■ **TASK OBJECTIVE**
Below are records; give the number of their lines that hold the word "rows", and write nothing more.
= = = = =
Points, in no order, along strands that fork, close into loops and pass close to each other.
In the rows, 128 means zero.
Two points are linked if the straight distance between their rows is under 160. Some points are linked to none.
J_237: [ 91  64 118 115 110 112 158 101 109  95 188  67 128 138 122 166 116 138
 104  56  75 153 146  90 132  98 123 126 136 154 138 194 143 149 118  96
 133 117  66 175 121 162 142 104 130 111  82 103 100 138  71 139 177 159
 179 152  90  82 136 142 108 149 175]
J_713: [110 146 119 129 163 127 132 162 149 107 121 126  82 142 159 135 128  92
 140 111 143 115 109 174 139 114 133 115 111 144 131 118 159 129 128 125
 143 118 108  92 136  98 121 140  83 100 115 120 152 109 121 102 120 127
 146 147  97 112 141 151 132 153 137]
J_676: [165 141 109 125 169 147 139 137 147 130 137 130  82 112 116 171 163 104
 123 136 179 135 112 150 180  79  79 128 122 153  64 101 167 156 126 102
  85 145 118  73 100 112 121 125 136 107  86 128 133 132  79 130  59 110
 171 158 113 127  68 107 135 112 143]
J_298: [177 165  95 124 164 136 121 158 107 126  70 197 142 122 103 127 175 124
 144 197 157  90 106 118 137 114 138 140 127 110  81 121 116 175 125 129
 131 121 116  87 114  94  90 115 140  97 168 144 114 111 134 126  66 100
 131 151 151 123  73 101 133 127 119]
J_936: [ 84 108 120 131 119  99 151 115  60 128 183  94 163 165 118 139  95 119
 123 112  91 147 122  74 119 120 139 135 110 143 169 168 153 143 132 143
 169 113  65 155 130 165 124  87 116  98  96 104  98 110 110 136 187 184
 160 151  75 115 152 136 141 171 158]
J_29: [121 159 128 131 137 148 110 124 195 134 165 147  64 118 152 143 130 113
  95 158 139 135 137 161 185 113  74 111 128 159 107  93 139 118 135 142
  79 152 132  89 108  96 150 138 127 122 124 158 142 160 129 106  75  89
 141 120 108 125 122 121 128 146 120]
J_108: [153 179 111 129 154 114  95 132 102 145 132 157 117 134 113 148 135 109
  91 200  91 120 125  99 175 145 119 121 142 140  92 143 146 175 133 169
 114 126  66 129  84 104 127 119 117  92 168 171 119 137 151 100  91 102
 151 128 124 126  99  95 145 192 122]
J_916: [140 146 114 141 144 130 115 140 125  59 122  90  88 104 141 135 146 113
 103 135  60 106 150 114 148 120 109  97 179 170 101 143 148 127 111  92
 103 130  99 134  78 110 138 142 127 136 158 132 138 137 144 101  98 130
 170 123 121 105  90 111 121 151 140]
J_28: [141 114 143 129  99 126 153 138  16 115 124 126 199 155 117 111  76 135
 154 132  62 124 149  51 103 163 160 122 145 100 176 117 127 119 100 120
 172 110 108 183 113 168 108 142 143 142 145  75 107 123 130 142 209 175
 137 122 118 151 138 133 133 121 137]
J_174: [125  80 184 104 119 108 157 126 112 142  86  76 177 151 150  68  85 121
 150  81 100 157 141 115  61 166 162 124  71 119 162 153 118 131 137 160
 152 131 127 167 174 163 139 150 101 129 131 129 116 124 130 160 200 132
  62 116 149 135 165 168 165 154 136]
J_766: [150 167 129 157 118 113 126 156  10 120 121 151 183 132 116 121  92 118
 143 193  70 101 143  58 118 152 163 113 163 116 153 118 124 132 114 141
 141 111  84 162  94 157 124 124 126 123 179 128 133 117 163 111 152 177
 150 114 131 149 122  84 128 154 106]
J_350: [140  50 120 109  93 153 149 103 136  91 148  88 116 111  85 166 138 138
 137  35 133 147 146 124 116  86 117 147 139 128 125 135 124 114 103  67
 119 132 144 164 122 157 134 140 160 155  78  87 121 129  51 151 170 136
 143 136 138 103 121 156  92  65 174]
J_649: [ 88  96 106 120 119 102 137  96  88 109 191  85 137 155 124 160 108 134
 117  94  94 143 130  79 145 106 129 129 128 148 155 174 146 141 120 113
 157 115  75 161 129 161 135  86 119 113  84  98 106 124  88 135 177 181
 182 153  75  97 147 127 130 159 163]
J_114: [152 157 131 127 123 172 102 140 211 136 136 160  74  96 159 141 161 118
 113 153 162 124 128 168 169 100  64 120 143 157  83  63 132 113 118 133
  62 180 163  77 119  94 136 142 152 118 126 136 145 168 133 128  39  70
 124 116 131 146 105 118 130 106 117]
J_238: [171 165 117 134 144 149 131 166 152 132  77 198 149 112 116 121 180 129
 167 170 192  87  95 151 111 115 128 156 129  97  91  98 106 143 139 130
 128 135 167  73 156  98  82 120 147 123 144 123 115 109 139 127  60  97
 104 144 161 143 102 120 129  92 116]
J_312: [119 140 118 150 113 158 106 127 135 100 161 160  92 108 142 128 131 144
 112 151 115 108 145 121 161 147 111  98 179 143 139  89 111  64  87 127
 102 130 144 140  81 100 142 146 151 153 148 120 146 142 166  97 123 130
 152  91 114 131 145 109 106 120 114]
J_900: [116 114 148 139 106 152 115 133 153 122 113 154 135 134 127  93 134 148
 145 122 111 109 155 145 133 155 124 113 159  99 163  85  94  57  87 130
 128 130 198 166 130 106 137 175 128 175 142 100 146 140 147 118 168 100
  98  60 137 154 179 146 118  86 123]
J_96: [125 165 103 122 172 138 131 166 150  97 120 154  72 134 144 142 147  93
 130 140 160 106 104 174 152 105 121 121 113 133 109  99 158 133 124 125
 122 132 112  73 120  77 119 137 100  99 126 118 146 121 117  94  90 117
 153 158 104 114 115 137 130 141 140]
J_905: [119  88 167  97 135 115 147 151 139  57  78  38 124 126 164 104 109 101
 126  54  48 117 157 156  93 127 152  96 119 157 149 158 150 127 114  94
 141 125  99 166 131 128 146 160  90 120 162 104 145 124 135 114 151 143
 132 123 133  98 129 170 142 161 158]
J_265: [149 120 136 127 143 107 119 103 124 120 119  66 136 102 138 126 149 134
  80 125  62 136 146  97 119 150 115 131 145 151  73 186 145 189 138 106
 101 145  98 157  91 153 140 102 151 123 170 176 102 144 139 144  92 115
 133 135 152 116  68 111 132 160 124]
J_27: [133  69 126 113  83 125 121  60 113 133 168  75 139  97 102 158 133 167
  78  97  77 147 167  70 113 146 112 146 142 124  86 174 107 143 115  93
  93 123 114 188  85 181 147  92 189 152 124 157  85 158 119 168 127 124
 137 126 147 131  83 109 109 117 118]
J_812: [138 119 146 131  89 136 105  77 131 200 112 131 166 102 107 105 146 181
  96 145 132 171 134  87  94 175 119 153 133 112 119 139  80 120 142 143
 119 152 178 163 137 162 133 111 173 155 155 176 105 143 151 166 121 108
  72  95 168 157 115 109 128  96  83]
J_870: [136 185 115 129 145  99 126 157 102 184 116 200 158 141 102 136 115 128
 168 188 184 107 112 149 115 142 161 150 114  95 173 104 119 138 150 162
 154 115 131 103 165 110 101 108 112 108 132 142 137  95 164 117 153 123
 102 132 136 159 159 137 105 128  98]
J_37: [115 130 146 122 155 136 126 123 210 174 128 142  84 136 151 146 134  99
 118 117 200 176 110 192 170  94 112 149  71 131  91 116 165 153 168 164
 115 135 150  65 171 106 166 140  98 112 104 143 147 153  82 135  83  95
 100 144 139 133 138 145 150 141 146]
J_123: [164 113  80 151 103 152 126 108  75  79 145 112 116  79 103 150 178 137
 116 130 124 108 133  67 140 107  96 120 201 145  86 131 119 125  93  81
 100 134 128 139  65 148 122 125 183 154 134 116 106 129 110 135  97 151
 168 143 129 125  71  64 104  95 139]
J_50: [128 178 122 140 124 135 115 183 182 145 108 207 142 112 141 111 144 145
 169 182 192  76 102 191 104 133 128 135 135  83 156  70 101 102 126 161
 108 137 177  86 181  83  96 143 124 133 142 116 149 130 178 107 102  84
  93 108 147 167 171 137  99 102 111]
J_740: [ 94  94 147 120 100 109 115  68 121 149 183  98 137 146 115 139  92 154
  99 113  90 162 157  85 147 158 126 126 132 131 138 157 119 104 108 131
 133 111 113 181 114 171 155 105 142 137 100 147 102 149 122 135 184 133
 130 103 116 121 142 129 132 149 117]
J_431: [116  84 124 121 117 129 146 121  98  84 114  87 141 144 123 113 115 128
 138  78  88 133 144 108 113 132 151 131 136 135 161 137 130 111 105 105
 155 118 122 160 127 139 116 143 126 143 122  95 114 116 110 133 178 160
 138 137 120 115 136 148 124 111 161]
J_657: [157 137 109 164 120 154 142 168  99  60 104 158 130  89 118 107 184 143
 161 132 169  64 106 131 101 122 134 124 181 114 122  74 123  89  98  82
 131 132 174 102 115 100  94 151 164 159 142  67 135 113 138 107 100 151
 149 141 148 136 108 107 101  64 132]
J_851: [124 141 178 121 121 114 104 117 151 147 108 118 141 127 161  95  90 125
 113 139  62 129 161 131 123 169 126 111 133 136 141 137 103 105 124 158
 109 130 140 158 133 126 160 150 114 141 179 161 144 136 181 118 129 101
  90  82 142 132 145 131 156 149 107]
J_307: [136  75 169  98 131 116 164 123 140 111  47  55 161 122 161  67 117 131
 136  56  96 140 143 132  50 143 163 139  77 120 144 163 117 136 136 121
 137 140 135 169 149 150 132 152 120 143 156 130 104 123 131 165 160 124
  84 128 167 122 128 175 141 115 142]
J_240: [154 178 111 151 133 103 138 176   4 126 106 195 186 125 111 126 111 126
 180 208 125  85 120  83 102 130 178 125 157  97 167  99 121 137 125 123
 165 106 103 127 100 135  98 124 138 115 161 112 138 100 173 122 155 181
 157 145 129 157 137  96 103 118 104]
J_660: [157 143 133 131 152 118 112 127 135  99 106  80 118 101 139 128 153 122
  84 144  51 123 143 116 137 130 113 108 149 152  73 171 150 168 129 115
  97 148  92 142  83 122 135 134 128 128 179 165 127 133 138 120  83 103
 141 125 151 100  78 109 146 157 134]
J_458: [137  58 120 106 115 145 164 117 155  84 122  64 101 113 114 150 146 121
 128  27 144 142 142 144 114  73 118 128 139 140 114 147 134 119 111  54
 108 129 134 130 121 150 136 149 150 137  87  92 148 130  66 155 126 146
 150 147 135 102 107 145 101  75 170]
J_597: [128 162 132 159 121 133 132 176 138 157  98 201 170 117 118  97 136 158
 182 180 191  81 101 164 105 153 145 137 144  74 171  83  83  97 138 149
 126 128 186 111 165 106  91 147 139 161 135 102 155 118 182 113 126 109
  89  97 155 176 174 118  90  75 100]
J_366: [143 129 107 146 133 147 145 148 144 138 142 170 133 119  94 145 141 145
 177 138 246 102  80 188 125 109 136 161 123  92 122 101 126 133 158 127
 141 132 166  55 170 114  86 115 122 135  77  93 125 109 119 130 108 150
 111 154 142 159 113 127 104  78 112]
J_955: [128 162  90 149 137 132 145 163 117 127 156 191 125 125 102 146 128 130
 170 166 240  90  86 185 131 117 155 150 129  89 137  92 142 144 148 127
 142 115 149  63 153  82  78 111 111 115  90  99 141 101 134 115 119 141
 140 171 126 152 121 134  81 103 110]
J_239: [106 164  86 143 132 114 137 147 107 149 180 179  99 143 117 155 104 117
 154 155 216 127 103 175 152 115 150 144 113 111 159  97 153 129 145 147
 152 109 123  84 140  96 101 110 106 101  77 123 151 103 131 100 153 146
 152 167 101 140 148 134  81 142 111]
J_243: [134 145 105 128 171 134 129 156 132  69 123  82  76 127 144 149 156 101
 102 117  96 116 123 135 153  95 115  89 138 169  95 157 173 158 132  90
 114 138  76 109  88 103 129 138 100 105 136 123 126 120  95  96  94 128
 183 154 102  86  89 134 130 156 160]
J_319: [142  96 142 125 103 168 120 104 186 156 126 118 114  96 113 119 153 158
 120  91 185 149 135 160 125 121  93 147 129 119 110 110 106  93 134 118
  96 154 210 104 151 130 138 141 163 168  97 138 141 142 109 163 100 108
  90 102 156 147 114 118 122  73 110]
J_325: [132 157 141 142  91 141  84 114 148 194 131 174 154 119 114 114 130 176
 119 180 133 147 131 107 133 173 121 128 154 118 144 105  71  90 140 153
 112 158 187 158 140 146 124 125 154 156 159 170 131 141 176 142 107  96
  75  72 160 157 141  97 138 103  82]
J_792: [171 127  96 135 154 145 135 127 116 106 138  96 103  97 115 167 176 108
 126 123 154 122 110 112 154  70  89 129 140 160  69 137 161 172 133  79
  92 147 105  94  86 139 127 120 143 118 100 124 115 119  72 144  76 132
 171 179 114 111  60  94 131  96 148]
J_863: [162 175 107 135 148 116 117 148  71 139  85 166 159 135 109 128 142 123
 143 183 116 101 108  95 122 128 162 141 131 115 109 139 128 167 137 142
 153 117  93 115 117 131  99 102 128 106 162 147 100  96 134 122 104 139
 134 143 138 134  95 109 138 129 124]
J_800: [103 127 148 139 113 159 101 127 211 128 148 153  91 128 160 107 129 131
 121 116 166 126 136 183 149 134 100 110 124 127 147  86 108  66 117 149
  93 151 188 106 156  95 157 153 114 148 116 135 164 164 147 130 114  91
 104  89 123 142 187 145 124 108 118]
J_546: [115 137 168 122 125 100 118 120 117 155 121 102 155 146 143 104  80 124
 113 135  78 146 144 104 109 164 142 123 111 140 145 145 128 130 135 158
 140 118 104 149 141 159 145 119 115 136 148 159 130 128 162 125 154 127
 105 111 136 135 134 128 167 172 107]
J_60: [125  81 137 126  94 160 123  80 162 164 158 121 115 110  87 150 124 165
 125  90 187 171 136 131 148 111 102 152 121 113 111 117 113 100 133 121
 115 138 188 115 145 151 143 126 166 171  62 126 126 147  99 160 137 126
 107 112 138 135 129 112 120  75 121]
J_363: [ 93 144  90 150 117 132 140 131 105 131 194 159 106 137 108 157 112 134
 145 127 200 122 105 153 158 107 132 131 133 115 162  98 132 104 123 126
 147 109 133  99 125 111 106 111 115 134  56  96 148 112 115 101 164 172
 171 148  84 129 157 112  86 120 123]
J_737: [143 194 118 149 136  88 139 181  51 168 110 212 191 132 102 137 110 143
 192 206 163  93 125 116 104 141 169 135 150  83 196  91 112 135 149 139
 160 108 141 133 142 127  93 122 126 130 146 120 149  97 188 110 165 157
 113 125 142 169 163 122  84 106  84]
J_127: [118 141 149 120 154 112 129 139 127 152  82 124 150 146 145 104 104 116
 145 125 120 139 111 143 100 139 156 141  89 134 146 139 124 140 155 159
 160 123 123 119 167 137 123 135  99 122 138 147 126 101 140 133 136 130
  96 127 133 129 145 136 164 146 123]
J_320: [146  88 106 130 118 133 141  89  94 137 140  70 168 110 107 148 154 149
 102  98 124 149 120  61  95 120 120 165 120 124  97 183 133 176 151  96
 116 143 122 136 117 191 122  74 167 124 120 135  66 119  94 186 114 152
 139 171 126 124  69 104 132  89 132]
J_193: [ 82  95 180 112 117 121 117  91 153 149 134  96 119 152 152  95  90 118
 123  89 113 166 148 151 134 164 152 111  86 134 162 145 116  97 126 169
 128 121 147 161 157 134 178 141  99 135 111 140 146 149 140 147 195 115
  85  85 136 127 192 162 157 158 127]
J_295: [149 154 144 107 164 107 134 152 140 149  48 144 160 149 144  98 127 104
 147 150 120 120 104 136  81 128 144 142  87 117 113 148 116 158 155 154
 158 120 122 112 173 125 122 131 105 114 160 151 115 108 137 128 111 110
  83 135 153 116 129 139 173 138 130]
J_642: [108 145 127 147 120 156 122 142 193 143 151 157  85 125 147 130 129 128
 134 125 210 129 112 194 150 126 109 139 124 117 139  78 134  94 133 147
 108 147 171  64 158  97 124 133 116 128  88 118 158 146 129 121 108 109
 111 118 120 159 157 130 111 110 127]
J_907: [145 127  89 165 104 145 126 129  66  67 129 132 130  99 110 122 162 141
 130 139 107 105 129  74 124 131 128 118 200 136 133 107 122 104  92  83
 132 122 137 152  77 129 116 144 167 151 144  91 121 126 128 125 128 165
 173 127 126 126 104  85 108  94 142]
J_956: [133 103 135 125 109 128 121 100 128 169 105  98 155 111 115 101 129 162
 109 120 119 161 134  94  97 164 132 154 114 122 122 151 105 131 146 135
 132 143 161 155 140 170 119 112 162 153 138 164 105 136 131 159 126 130
  84 114 149 136 116 121 136  99 104]
J_995: [164 153  99 161 133 148 130 174 111 100  93 180 144  99 116 116 183 143
 172 165 188  67  91 143 103 118 136 138 167 104 110  84 117 118 120 103
 135 130 171  80 130  96  78 127 154 139 131  96 134 106 147 118  87 135
 126 145 154 141 105 108 106  78 115]
J_918: [103  55 131 120  86 142 138  83 129 105 175  99 116 129  98 170 114 145
 141  61 102 149 160 104 134 105 139 138 139 115 127 140 118 106  93 101
 133 116 132 187 118 162 136 122 142 163  72  92 106 142  61 149 209 116
 148 116 135  98 153 169 100  95 162]
J_70: [112 116 118 129 122 137 125  92 155 173 162 119 112 123 109 156 121 141
 107 106 182 174 120 127 153 109 108 153 105 130 111 134 135 129 156 140
 124 131 149 105 142 147 142 109 134 143  81 147 125 141  99 147 123 143
 133 131 122 123 124 104 125 110 122]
= = = = =
■ **REPLY TO THE EXERCISE**
2